Excerpts from a dataset —
**********
Below is a small trained network, with its code and all its weights. Each question gives an input and a class and asks what happens when units are switched off, that is, made to give their printed mean instead of their output.

import numpy as np


def w(rows, s, z=0):
    codes = np.array(rows[::2]) - 128.0
    scale = np.full(codes.shape[1], s)
    scale[-1] = z or s
    return codes * scale


def norm(h):
    return h / np.sqrt((h * h).mean(-1, keepdims=True) + 1e-5)


def f(y):
    return y / 2 * (1 + np.tanh(0.7978845608 * (y + 0.044715 * y**3)))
**********
What is being asked — If a line in the entries holds the string "mean", copy it.

Expected output —
Below is a small trained network, with its code and all its weights. Each question gives an input and a class and asks what happens when units are switched off, that is, made to give their printed mean instead of their output.
    return h / np.sqrt((h * h).mean(-1, keepdims=True) + 1e-5)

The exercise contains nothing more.